WHAT THE TASK ASKS |
All lines before the one containing "-7, -21, -11]", plus that line itself, are to be printed exactly as they appear below.

━━━━━ EXERCISE MATERIAL

Each scene shows the same named points in several views. A view is turned or mirrored, and shifted as a whole, has a little noise and may leave points out.

Scene 1
View 1
z250: [ 15,  10, -44,  16,  -9,  17, -16,  16,   0,  46, -29,  27, -22,  -5, -44,
  -6, -15,  -4,  22, -32,  -5, -32, -11,  34,  -3,  -8,  11]
z885: [  5,   1,  -6,  21, -10,   6,   0,   5,   9,  29,  -3,   9,  -8,  -5, -10,
  -1,  11, -10, -13,   5,  -8,  -1,  29,  19,   7, -12,   0]
z934: [  6,  10, -12,  15, -16,  -4,   8,  -5,  -7,  26, -17,  12,  -4,  -5, -15,
  -5,  -2,   3,  -5,  -8,   2,  -4,  24,   8,   7, -12,  -4]
z475: [ 14,  13, -24,  26, -10,   6,  11,  18,  20,  33, -14,  -1, -15,  -2, -20,
 -16,  -2, -22, -12, -11,   4,  -9,  10,  25,  -7, -21, -11]
z166: [ -2, -17, -17,  29,  -8,  24, -32,  13,  24,  43,  -8,  29,  -3,  -4, -18,
  -5,  26,  -8, -15,   4, -31,  -7,  47,  47,  18,   5,  25]
z244: [  2,   3, -21,  23, -10,  24, -16,  25,  22,  37,  -4,  20, -10,   2, -23,
  -1,  10, -15,  -3, -11,  -4,  -9,  12,  36,   0,  -5,   7]
z172: [  4,   3, -12,  31, -12,  13,   1,  17,  28,  32,  -2,   6,  -4,   1, -10,
 -10,  15, -20, -21,   1,  -4,   3,  30,  31,   2, -12,  -3]
z673: [ -1,  38,   6,   0, -23,  -2,  22,  -4, -15,   5,  -2,   8,   7,   8, -11,
  15, -12,   7,   8, -21,  42,  12,  -2, -19,  -6, -16, -24]
z787: [ -1,   3,  -9,  19, -11,  22, -16,  19,  11,  32,   4,  19, -11,  -1, -21,
   8,   8, -10,   3,  -7,  -3,  -7,  12,  27,   1,  -5,   7]
z771: [ 33,   0, -18,  19,  -6, -21,  25,  -8, -16,  34, -21, -15, -41, -27, -16,
 -12, -14, -11,   0,   7, -20, -28,  15,   8,  -3, -30,  -9]
z247: [ 12,   3, -11,  23, -11,   1,   6,   5,   5,  30, -10,   6, -13, -10, -13,
  -6,   3, -12, -10,   0,  -9,  -8,  22,  19,   3, -15,  -2]
z536: [  6,   3, -11,  16, -14,   1,   1,  -5,  -1,  30, -16,  16,  -1,  -7, -14,
  -6,   5,   3, -10,  -3,  -7,  -2,  34,  16,  12, -11,   2]
z482: [ -9,   8,  -3,  13, -16,  15,  -9,   6,   7,  23,   1,  23,   7,   4, -12,
   9,  13,   0,  -5,  -8,   6,   8,  24,  16,   8,  -1,   3]
z118: [  5,  11,   8,  25, -15,  -3,  23,   5,  17,  18,   5,  -9,   1,  -1,   4,
  -6,  13, -19, -29,  13,   7,  16,  37,   7,   0, -21, -19]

━━━━━━━━━━

EXERCISE OUTPUT |
Each scene shows the same named points in several views. A view is turned or mirrored, and shifted as a whole, has a little noise and may leave points out.

Scene 1
View 1
z250: [ 15,  10, -44,  16,  -9,  17, -16,  16,   0,  46, -29,  27, -22,  -5, -44,
  -6, -15,  -4,  22, -32,  -5, -32, -11,  34,  -3,  -8,  11]
z885: [  5,   1,  -6,  21, -10,   6,   0,   5,   9,  29,  -3,   9,  -8,  -5, -10,
  -1,  11, -10, -13,   5,  -8,  -1,  29,  19,   7, -12,   0]
z934: [  6,  10, -12,  15, -16,  -4,   8,  -5,  -7,  26, -17,  12,  -4,  -5, -15,
  -5,  -2,   3,  -5,  -8,   2,  -4,  24,   8,   7, -12,  -4]
z475: [ 14,  13, -24,  26, -10,   6,  11,  18,  20,  33, -14,  -1, -15,  -2, -20,
 -16,  -2, -22, -12, -11,   4,  -9,  10,  25,  -7, -21, -11]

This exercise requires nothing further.